WORK TO BE COMPLETED ▸ When you reach the line containing "49, 53, 63])" in the data below, begin returning lines exactly as written, and stop once the line containing "68, 68, 43])" has been returned.

DATASET EXTRACT ▸
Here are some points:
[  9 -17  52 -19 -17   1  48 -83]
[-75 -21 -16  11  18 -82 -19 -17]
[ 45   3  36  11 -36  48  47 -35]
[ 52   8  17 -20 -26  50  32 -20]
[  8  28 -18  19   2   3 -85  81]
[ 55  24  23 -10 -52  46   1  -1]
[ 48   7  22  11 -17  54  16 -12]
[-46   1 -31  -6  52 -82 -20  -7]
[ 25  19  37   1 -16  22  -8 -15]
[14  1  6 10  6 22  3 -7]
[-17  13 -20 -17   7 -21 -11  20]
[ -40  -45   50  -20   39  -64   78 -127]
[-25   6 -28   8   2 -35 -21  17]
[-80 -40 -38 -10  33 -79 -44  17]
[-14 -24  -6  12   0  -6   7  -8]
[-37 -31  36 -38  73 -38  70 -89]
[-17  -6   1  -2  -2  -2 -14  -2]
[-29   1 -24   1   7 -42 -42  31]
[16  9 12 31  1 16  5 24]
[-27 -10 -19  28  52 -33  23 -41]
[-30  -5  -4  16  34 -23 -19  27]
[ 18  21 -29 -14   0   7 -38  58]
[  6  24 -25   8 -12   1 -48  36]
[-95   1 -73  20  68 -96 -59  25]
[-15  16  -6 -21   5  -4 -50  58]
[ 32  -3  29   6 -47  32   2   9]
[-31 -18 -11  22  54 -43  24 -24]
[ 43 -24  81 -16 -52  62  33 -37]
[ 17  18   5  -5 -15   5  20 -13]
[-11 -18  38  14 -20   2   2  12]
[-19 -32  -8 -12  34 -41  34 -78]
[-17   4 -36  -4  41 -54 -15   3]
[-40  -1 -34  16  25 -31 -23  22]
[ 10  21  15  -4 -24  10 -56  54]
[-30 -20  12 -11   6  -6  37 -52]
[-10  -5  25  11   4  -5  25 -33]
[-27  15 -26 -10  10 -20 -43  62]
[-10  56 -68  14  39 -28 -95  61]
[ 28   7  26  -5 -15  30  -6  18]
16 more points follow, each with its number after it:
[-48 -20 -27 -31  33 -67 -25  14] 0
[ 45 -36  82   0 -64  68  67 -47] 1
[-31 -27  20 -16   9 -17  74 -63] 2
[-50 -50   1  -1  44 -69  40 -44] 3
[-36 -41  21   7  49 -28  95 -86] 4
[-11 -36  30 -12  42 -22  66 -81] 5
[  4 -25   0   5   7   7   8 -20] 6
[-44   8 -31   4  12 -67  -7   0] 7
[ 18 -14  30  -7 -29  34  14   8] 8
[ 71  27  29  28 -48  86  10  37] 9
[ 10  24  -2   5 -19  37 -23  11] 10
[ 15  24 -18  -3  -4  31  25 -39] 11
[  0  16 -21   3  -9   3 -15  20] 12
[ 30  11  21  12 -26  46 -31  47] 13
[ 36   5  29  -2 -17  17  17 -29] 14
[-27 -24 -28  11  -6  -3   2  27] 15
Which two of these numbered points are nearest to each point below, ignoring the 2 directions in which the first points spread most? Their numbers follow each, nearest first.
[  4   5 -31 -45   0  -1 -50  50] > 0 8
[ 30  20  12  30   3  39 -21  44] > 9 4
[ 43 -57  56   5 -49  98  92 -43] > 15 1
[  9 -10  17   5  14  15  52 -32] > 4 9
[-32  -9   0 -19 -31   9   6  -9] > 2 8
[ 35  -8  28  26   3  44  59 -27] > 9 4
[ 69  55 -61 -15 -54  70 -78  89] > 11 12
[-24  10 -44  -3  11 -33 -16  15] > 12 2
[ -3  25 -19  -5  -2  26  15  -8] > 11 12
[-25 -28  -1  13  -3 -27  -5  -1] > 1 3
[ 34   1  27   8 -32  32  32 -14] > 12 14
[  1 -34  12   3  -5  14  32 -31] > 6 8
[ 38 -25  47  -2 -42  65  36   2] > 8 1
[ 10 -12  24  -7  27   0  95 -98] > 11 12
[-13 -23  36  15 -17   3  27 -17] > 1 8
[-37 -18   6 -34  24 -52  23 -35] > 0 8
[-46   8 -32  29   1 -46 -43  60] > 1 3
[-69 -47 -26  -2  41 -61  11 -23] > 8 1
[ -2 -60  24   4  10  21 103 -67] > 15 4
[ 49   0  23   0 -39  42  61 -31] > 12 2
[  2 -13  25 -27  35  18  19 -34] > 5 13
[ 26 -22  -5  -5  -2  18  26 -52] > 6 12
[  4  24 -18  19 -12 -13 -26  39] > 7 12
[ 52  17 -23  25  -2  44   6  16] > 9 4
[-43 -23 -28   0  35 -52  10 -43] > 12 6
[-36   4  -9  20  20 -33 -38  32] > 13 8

---

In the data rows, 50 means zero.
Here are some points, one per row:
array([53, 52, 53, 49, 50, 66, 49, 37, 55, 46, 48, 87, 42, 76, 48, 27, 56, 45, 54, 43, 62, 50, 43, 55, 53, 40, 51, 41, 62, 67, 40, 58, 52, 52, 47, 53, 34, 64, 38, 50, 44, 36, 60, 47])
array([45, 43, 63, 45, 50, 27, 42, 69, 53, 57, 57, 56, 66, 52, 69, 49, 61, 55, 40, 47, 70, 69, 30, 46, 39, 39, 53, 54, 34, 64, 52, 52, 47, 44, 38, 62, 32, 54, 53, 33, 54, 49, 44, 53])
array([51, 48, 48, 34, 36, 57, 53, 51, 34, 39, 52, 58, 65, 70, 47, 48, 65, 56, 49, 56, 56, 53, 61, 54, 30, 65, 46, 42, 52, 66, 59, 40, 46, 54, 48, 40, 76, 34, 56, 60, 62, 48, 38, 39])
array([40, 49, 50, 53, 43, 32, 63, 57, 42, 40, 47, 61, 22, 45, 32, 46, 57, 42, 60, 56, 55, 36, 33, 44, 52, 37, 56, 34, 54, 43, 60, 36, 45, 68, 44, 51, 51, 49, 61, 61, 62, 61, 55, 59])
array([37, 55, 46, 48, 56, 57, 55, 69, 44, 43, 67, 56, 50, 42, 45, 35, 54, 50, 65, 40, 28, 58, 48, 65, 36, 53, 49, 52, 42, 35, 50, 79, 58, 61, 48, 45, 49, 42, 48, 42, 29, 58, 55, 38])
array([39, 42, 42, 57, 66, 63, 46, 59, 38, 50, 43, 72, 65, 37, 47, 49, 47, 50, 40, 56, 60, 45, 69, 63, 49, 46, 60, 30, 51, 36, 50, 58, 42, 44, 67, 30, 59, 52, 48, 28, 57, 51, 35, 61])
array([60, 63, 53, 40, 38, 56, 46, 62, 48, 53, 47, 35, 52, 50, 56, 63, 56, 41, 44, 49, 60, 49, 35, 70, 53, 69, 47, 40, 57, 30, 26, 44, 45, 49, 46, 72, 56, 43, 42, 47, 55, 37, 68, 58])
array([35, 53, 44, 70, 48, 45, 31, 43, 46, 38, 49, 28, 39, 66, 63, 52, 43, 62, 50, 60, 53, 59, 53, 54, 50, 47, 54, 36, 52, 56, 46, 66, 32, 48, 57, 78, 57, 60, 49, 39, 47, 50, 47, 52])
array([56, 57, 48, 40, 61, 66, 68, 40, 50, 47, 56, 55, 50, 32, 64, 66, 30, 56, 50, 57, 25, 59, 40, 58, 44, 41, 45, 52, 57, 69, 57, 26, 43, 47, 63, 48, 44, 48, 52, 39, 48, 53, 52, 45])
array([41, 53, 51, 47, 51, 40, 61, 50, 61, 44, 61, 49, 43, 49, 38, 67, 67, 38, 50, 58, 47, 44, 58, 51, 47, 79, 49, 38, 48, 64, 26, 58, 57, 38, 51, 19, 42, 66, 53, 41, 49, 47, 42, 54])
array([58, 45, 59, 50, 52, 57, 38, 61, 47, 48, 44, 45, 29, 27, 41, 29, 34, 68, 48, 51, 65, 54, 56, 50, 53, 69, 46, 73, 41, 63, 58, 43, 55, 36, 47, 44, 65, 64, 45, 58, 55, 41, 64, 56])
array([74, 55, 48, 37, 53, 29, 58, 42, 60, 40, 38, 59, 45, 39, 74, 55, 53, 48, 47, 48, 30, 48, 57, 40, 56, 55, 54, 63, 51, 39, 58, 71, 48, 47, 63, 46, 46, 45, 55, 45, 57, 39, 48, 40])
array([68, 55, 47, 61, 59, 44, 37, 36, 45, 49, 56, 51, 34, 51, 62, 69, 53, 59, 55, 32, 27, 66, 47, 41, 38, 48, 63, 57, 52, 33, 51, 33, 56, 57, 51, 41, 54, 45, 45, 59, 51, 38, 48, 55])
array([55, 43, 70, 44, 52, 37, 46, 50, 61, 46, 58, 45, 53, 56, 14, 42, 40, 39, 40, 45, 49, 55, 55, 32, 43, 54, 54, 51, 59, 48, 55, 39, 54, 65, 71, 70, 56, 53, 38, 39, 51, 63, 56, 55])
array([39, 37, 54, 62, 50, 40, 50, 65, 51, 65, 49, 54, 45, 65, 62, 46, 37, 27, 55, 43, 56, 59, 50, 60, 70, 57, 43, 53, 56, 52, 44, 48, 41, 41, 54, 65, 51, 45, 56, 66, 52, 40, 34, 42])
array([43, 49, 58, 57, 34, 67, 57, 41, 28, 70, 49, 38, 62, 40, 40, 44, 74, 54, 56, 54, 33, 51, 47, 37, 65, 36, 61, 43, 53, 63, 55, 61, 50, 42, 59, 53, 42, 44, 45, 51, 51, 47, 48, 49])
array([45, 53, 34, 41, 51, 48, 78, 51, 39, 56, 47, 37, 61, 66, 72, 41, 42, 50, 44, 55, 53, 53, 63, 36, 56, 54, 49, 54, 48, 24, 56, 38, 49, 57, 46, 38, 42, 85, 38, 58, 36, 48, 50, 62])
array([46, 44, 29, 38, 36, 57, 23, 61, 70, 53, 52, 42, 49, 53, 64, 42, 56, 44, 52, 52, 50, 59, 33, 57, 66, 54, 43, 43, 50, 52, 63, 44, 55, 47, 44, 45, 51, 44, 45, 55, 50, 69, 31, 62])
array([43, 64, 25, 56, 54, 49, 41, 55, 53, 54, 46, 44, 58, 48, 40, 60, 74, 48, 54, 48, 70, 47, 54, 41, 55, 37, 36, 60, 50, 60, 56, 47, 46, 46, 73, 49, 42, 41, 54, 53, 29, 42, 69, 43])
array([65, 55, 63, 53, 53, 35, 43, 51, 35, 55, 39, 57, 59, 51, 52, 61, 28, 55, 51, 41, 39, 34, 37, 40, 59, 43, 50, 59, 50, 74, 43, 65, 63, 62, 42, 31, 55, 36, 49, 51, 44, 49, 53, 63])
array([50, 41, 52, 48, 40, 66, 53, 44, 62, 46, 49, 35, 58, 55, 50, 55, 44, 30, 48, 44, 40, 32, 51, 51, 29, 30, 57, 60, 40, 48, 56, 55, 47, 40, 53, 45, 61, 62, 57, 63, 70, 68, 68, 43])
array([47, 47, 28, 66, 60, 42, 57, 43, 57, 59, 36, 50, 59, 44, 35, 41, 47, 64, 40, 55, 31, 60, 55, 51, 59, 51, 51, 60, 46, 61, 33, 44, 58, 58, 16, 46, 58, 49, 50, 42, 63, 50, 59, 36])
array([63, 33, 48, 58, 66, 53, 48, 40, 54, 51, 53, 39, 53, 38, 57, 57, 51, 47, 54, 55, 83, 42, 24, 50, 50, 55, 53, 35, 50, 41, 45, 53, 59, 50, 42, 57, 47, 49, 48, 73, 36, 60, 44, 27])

ANSWER SPACE ▸
array([65, 55, 63, 53, 53, 35, 43, 51, 35, 55, 39, 57, 59, 51, 52, 61, 28, 55, 51, 41, 39, 34, 37, 40, 59, 43, 50, 59, 50, 74, 43, 65, 63, 62, 42, 31, 55, 36, 49, 51, 44, 49, 53, 63])
array([50, 41, 52, 48, 40, 66, 53, 44, 62, 46, 49, 35, 58, 55, 50, 55, 44, 30, 48, 44, 40, 32, 51, 51, 29, 30, 57, 60, 40, 48, 56, 55, 47, 40, 53, 45, 61, 62, 57, 63, 70, 68, 68, 43])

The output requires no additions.